--- TASK DETAILS ---
Print the material underneath in full, keeping every line exactly as it is.
▬▬▬▬▬▬▬▬▬▬
Each row is a point on a landscape with many valleys, with its height.
A ball rolls from a point to the lowest of its 2 nearest points, and stops where none of them is lower. Distance is the straight distance between rows; heights are no part of it.
ravul: [ 56 174 127 110 109 145 174 118 119 104 105 121  75  70 117 148 126 166
 212 192 105  81 175 107 109  63 119 125 112 148 113 147 173 124 103  91
 105 152 107 170  97  96 134  94  75 133  80 117 156 186 167  85 107 131]  h=5.12
vot: [106 118 131 128  96  75 115  81 100 151 133  97 123  78 156  98 105 128
 121 101  71 188 150 151 168 179 100 100  71  95 143  94  54 128  99 103
 133  86 141 143  99 117 143 184 105  73  97 118  77 100 160 119 133  75]  h=6.09
Sodal: [124 137 110 114 132 150 164 194 120 103 103  93  90 108 102 126 121 141
 140 165 109  50 158 127 122  79 138 156 153 173 150 121 129  95  75 135
 167 128 111 118 108 125 114  85 119 136 115 144 200 179 144  69  91 198]  h=2.36
Ful: [112 124 117  90 145 116 107 125 126 120 142 144 119 146 132  55  80 167
  78 148 121 136 118  92 141  77 133 115 182 160 109  96  95 138 179 185
 167 184 145  93 192 154 133 163 104 145 146  68 167 105 170 171 173 155]  h=3.78
ranad: [129 151 147 175 129 128 128 147 111 123 113 163  69 136  79 139 190 103
 117 163 118 127 139 168 148  75 128 146 179 155 136 117 145 117 105 107
 162 132 182 104 102 111 150  85 136 143 166 149 128 113 139 174 115 137]  h=6.83
Ses: [180  85 120  99 181 154 159 193 153 125  99 139 147 129 123 144 131 138
 122 131 133 112 155 174 117 142 140 160 128 124 145 136 142 122 118 140
  43 136  72 106 130 102 115 109 125 123 144 167  97 102 120  98  92 157]  h=3.03
pok: [102 141 116 130 131 163 115 132 187  73 133 141 115 132 133 137 134 120
 129 141 126 128 125  66 110 133 145 140 168 138 127 110 138 117 127 144
 135 155 101 120 126 146 134 114 117 168 113 141 187 144  98 105 132 153]  h=4.93
rosi: [201 136 146 105 171 138 105 158 144 116  87 177 175 174 119 203 156 118
 181 147 134 104 157 165 116 108 106 142  91 150 142 118 198 158 112 105
 142 172 124 139  85 126  65  56 113 142 134 142  83 131 116 146 123 136]  h=4.34
Bifud: [137  98 114 190 102 119 151 100 137 177 153 123 164 187 124  90 143 150
 104  71 152 133  83 118 118 155 170 107 162 115 139 159 129 100 172 161
  40 116 189 123 126 149 103 140 142  95 134 121 142 131 149 140 125 119]  h=2.11
dav: [134 185 170 144 138 176  89 129 143  75 137 161  99 128 128 213 210  88
 142 163 128 136 156 118 136  91  99 150 117 141 128  90 175 168  69  95
 167 168 142 125  83 103 123  54 114 151 103 179 130 142 128 150 115 103]  h=6.34
zefo: [151 135 138 164 125 165 114 196 133 147 103 108 183 139 130 129 143 125
 142 101 138  48 105 110 136 104 154 147 221 165 144 166 157  78 163 167
 134 166 136 129 116 179  89  77 183 128 188 107 162 149 123 107 116 210]  h=4.97
Kuzu: [102 124  92 113 150 104 125 114  91 112  91 147 128 122 145 100  54 164
 109 162 122 111 135 116 127  47 105 123 185 152 117 123 113 136 155 153
 150 170 153 109 176 105 130 147 137 141 173  92 127  98 169 161 164 174]  h=4.23
sazit: [163 150 141 127 170 126 124 165 132 141 101 146 162 184 173  76 113 137
 141 162 118 105  72 142 121 108  92 158 126 117  89 172 161 128 149 142
 177 161 155 119 135 131  82  81 141 210 178 100  96  93 136 186 205 145]  h=1.20
relar: [112 123 113 131 139  87 109  94 109 102 145 132  87 102 127  89 116 105
  68 110 105 186 112 112 128 172 119 109  90 112 108 111  86 145 132 108
 145 106  94 128 195 120 188 190 177 135 146 102 149 107 107 138 150 111]  h=3.79
nagos: [168 134 137 133 168 122 111 180 151 150 101 145 198 201 137 125 154 122
 148 109 115  96  86 166 132 147 106 164 124 135 134 172 174 126 156 144
 146 146 110 144 117 167  72  83 161 169 180 118 100 111 113 174 171 149]  h=2.12
gafe: [113 118 124 160 128 161 146 161 146 163 106 131 188 176 165 108 128 144
 114 112 148  91 104 135 116 118 152 150 219 136 138 153 138  84 175 172
  61 166 101 116 113 182 112 113 159 121 178 107 128 104 141 139 140 169]  h=5.32
Tedom: [159 133 130 115 151 128 110 159 144 104 143 122 117 140 145 117 148 113
 128 159 121 153  93 135 146 156 117 149  73 112 108 150 116 153  86 123
 189  94 126 113 128 116 127 103  96 175 115 152 119 115 117 142 177 101]  h=5.19
vev: [142 110  93 130 129 120 141 145 106  86  97 119 108 135 169 112 104 144
 105 200 133 120 130 125 150  63 110 153 213 138  94 123 127 143 120 137
 134 140 190 100 124  95 135  79 115 157 152 122 127 113 163 167 163 150]  h=4.69
Papu: [169 134 131  84 148 132 129  74  68 154 137 124 159 141 164 187  89 132
 135 110 169 155 161 144 129 137  84  79  55 114 168  54 115 143 126 126
 121 137 124 137 165 119 179 161 150 121 124 119  78 132 108 121 108 122]  h=6.47
kob: [138 142 154 169  78 124 178 153 143 192 147 104 121 136 107  82 197 125
 171 104 103 108 105 153 125 156 143 135 117 102 122 192 145  96 117  95
 128  47 156 131  72 114  84 113  95 127  97 140 115 151 113 125 108  75]  h=2.20
Melap: [109 113  92  82 165  94 132 114 121  63  97 150 103 111  92 133  76 140
 110 181 119 128 155 114  99  97 124 132 121 167 113 120 116 147 123 107
 125 141  54 145 183  75 154 145 151 111 131 146 175 142 129 114 137 157]  h=7.22
Mazak: [138 169 161 134 105 109  83 101 144 146 160 141 111 139 103 100 149 116
 132  98 144 153  68  91 128 144 136  99  77  97 108 122 140 152 122 110
 211 116 184 128 125 155 120 150 126 154 128  95 125 116  80 157 158  93]  h=6.77
Patad: [161 104 118 127 156 136 100 145 115  74 115 136  95 137 141 167 142  96
 106 166 135 129  98 159 156 127 130 164 116 122 104 153 169 168  93 139
 156 137 142 137 147  87 148  73 201 165 171 158 101 130  91 139 145 155]  h=3.55
vigav: [ 94 144 121 100 115  95 130 119 168 141 141 132  97  96  96  67 127 138
 116 135 102 121 115  85 103 122 142 140 129 130 109 160 101 111 153 118
 153 122  84 136 166 149 134 203 132 124 124 112 185 114 119 145 163 130]  h=2.81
▬▬▬▬▬▬▬▬▬▬
--- ANSWER BOX ---
Each row is a point on a landscape with many valleys, with its height.
A ball rolls from a point to the lowest of its 2 nearest points, and stops where none of them is lower. Distance is the straight distance between rows; heights are no part of it.
ravul: [ 56 174 127 110 109 145 174 118 119 104 105 121  75  70 117 148 126 166
 212 192 105  81 175 107 109  63 119 125 112 148 113 147 173 124 103  91
 105 152 107 170  97  96 134  94  75 133  80 117 156 186 167  85 107 131]  h=5.12
vot: [106 118 131 128  96  75 115  81 100 151 133  97 123  78 156  98 105 128
 121 101  71 188 150 151 168 179 100 100  71  95 143  94  54 128  99 103
 133  86 141 143  99 117 143 184 105  73  97 118  77 100 160 119 133  75]  h=6.09
Sodal: [124 137 110 114 132 150 164 194 120 103 103  93  90 108 102 126 121 141
 140 165 109  50 158 127 122  79 138 156 153 173 150 121 129  95  75 135
 167 128 111 118 108 125 114  85 119 136 115 144 200 179 144  69  91 198]  h=2.36
Ful: [112 124 117  90 145 116 107 125 126 120 142 144 119 146 132  55  80 167
  78 148 121 136 118  92 141  77 133 115 182 160 109  96  95 138 179 185
 167 184 145  93 192 154 133 163 104 145 146  68 167 105 170 171 173 155]  h=3.78
ranad: [129 151 147 175 129 128 128 147 111 123 113 163  69 136  79 139 190 103
 117 163 118 127 139 168 148  75 128 146 179 155 136 117 145 117 105 107
 162 132 182 104 102 111 150  85 136 143 166 149 128 113 139 174 115 137]  h=6.83
Ses: [180  85 120  99 181 154 159 193 153 125  99 139 147 129 123 144 131 138
 122 131 133 112 155 174 117 142 140 160 128 124 145 136 142 122 118 140
  43 136  72 106 130 102 115 109 125 123 144 167  97 102 120  98  92 157]  h=3.03
pok: [102 141 116 130 131 163 115 132 187  73 133 141 115 132 133 137 134 120
 129 141 126 128 125  66 110 133 145 140 168 138 127 110 138 117 127 144
 135 155 101 120 126 146 134 114 117 168 113 141 187 144  98 105 132 153]  h=4.93
rosi: [201 136 146 105 171 138 105 158 144 116  87 177 175 174 119 203 156 118
 181 147 134 104 157 165 116 108 106 142  91 150 142 118 198 158 112 105
 142 172 124 139  85 126  65  56 113 142 134 142  83 131 116 146 123 136]  h=4.34
Bifud: [137  98 114 190 102 119 151 100 137 177 153 123 164 187 124  90 143 150
 104  71 152 133  83 118 118 155 170 107 162 115 139 159 129 100 172 161
  40 116 189 123 126 149 103 140 142  95 134 121 142 131 149 140 125 119]  h=2.11
dav: [134 185 170 144 138 176  89 129 143  75 137 161  99 128 128 213 210  88
 142 163 128 136 156 118 136  91  99 150 117 141 128  90 175 168  69  95
 167 168 142 125  83 103 123  54 114 151 103 179 130 142 128 150 115 103]  h=6.34
zefo: [151 135 138 164 125 165 114 196 133 147 103 108 183 139 130 129 143 125
 142 101 138  48 105 110 136 104 154 147 221 165 144 166 157  78 163 167
 134 166 136 129 116 179  89  77 183 128 188 107 162 149 123 107 116 210]  h=4.97
Kuzu: [102 124  92 113 150 104 125 114  91 112  91 147 128 122 145 100  54 164
 109 162 122 111 135 116 127  47 105 123 185 152 117 123 113 136 155 153
 150 170 153 109 176 105 130 147 137 141 173  92 127  98 169 161 164 174]  h=4.23
sazit: [163 150 141 127 170 126 124 165 132 141 101 146 162 184 173  76 113 137
 141 162 118 105  72 142 121 108  92 158 126 117  89 172 161 128 149 142
 177 161 155 119 135 131  82  81 141 210 178 100  96  93 136 186 205 145]  h=1.20
relar: [112 123 113 131 139  87 109  94 109 102 145 132  87 102 127  89 116 105
  68 110 105 186 112 112 128 172 119 109  90 112 108 111  86 145 132 108
 145 106  94 128 195 120 188 190 177 135 146 102 149 107 107 138 150 111]  h=3.79
nagos: [168 134 137 133 168 122 111 180 151 150 101 145 198 201 137 125 154 122
 148 109 115  96  86 166 132 147 106 164 124 135 134 172 174 126 156 144
 146 146 110 144 117 167  72  83 161 169 180 118 100 111 113 174 171 149]  h=2.12
gafe: [113 118 124 160 128 161 146 161 146 163 106 131 188 176 165 108 128 144
 114 112 148  91 104 135 116 118 152 150 219 136 138 153 138  84 175 172
  61 166 101 116 113 182 112 113 159 121 178 107 128 104 141 139 140 169]  h=5.32
Tedom: [159 133 130 115 151 128 110 159 144 104 143 122 117 140 145 117 148 113
 128 159 121 153  93 135 146 156 117 149  73 112 108 150 116 153  86 123
 189  94 126 113 128 116 127 103  96 175 115 152 119 115 117 142 177 101]  h=5.19
vev: [142 110  93 130 129 120 141 145 106  86  97 119 108 135 169 112 104 144
 105 200 133 120 130 125 150  63 110 153 213 138  94 123 127 143 120 137
 134 140 190 100 124  95 135  79 115 157 152 122 127 113 163 167 163 150]  h=4.69
Papu: [169 134 131  84 148 132 129  74  68 154 137 124 159 141 164 187  89 132
 135 110 169 155 161 144 129 137  84  79  55 114 168  54 115 143 126 126
 121 137 124 137 165 119 179 161 150 121 124 119  78 132 108 121 108 122]  h=6.47
kob: [138 142 154 169  78 124 178 153 143 192 147 104 121 136 107  82 197 125
 171 104 103 108 105 153 125 156 143 135 117 102 122 192 145  96 117  95
 128  47 156 131  72 114  84 113  95 127  97 140 115 151 113 125 108  75]  h=2.20
Melap: [109 113  92  82 165  94 132 114 121  63  97 150 103 111  92 133  76 140
 110 181 119 128 155 114  99  97 124 132 121 167 113 120 116 147 123 107
 125 141  54 145 183  75 154 145 151 111 131 146 175 142 129 114 137 157]  h=7.22
Mazak: [138 169 161 134 105 109  83 101 144 146 160 141 111 139 103 100 149 116
 132  98 144 153  68  91 128 144 136  99  77  97 108 122 140 152 122 110
 211 116 184 128 125 155 120 150 126 154 128  95 125 116  80 157 158  93]  h=6.77
Patad: [161 104 118 127 156 136 100 145 115  74 115 136  95 137 141 167 142  96
 106 166 135 129  98 159 156 127 130 164 116 122 104 153 169 168  93 139
 156 137 142 137 147  87 148  73 201 165 171 158 101 130  91 139 145 155]  h=3.55
vigav: [ 94 144 121 100 115  95 130 119 168 141 141 132  97  96  96  67 127 138
 116 135 102 121 115  85 103 122 142 140 129 130 109 160 101 111 153 118
 153 122  84 136 166 149 134 203 132 124 124 112 185 114 119 145 163 130]  h=2.81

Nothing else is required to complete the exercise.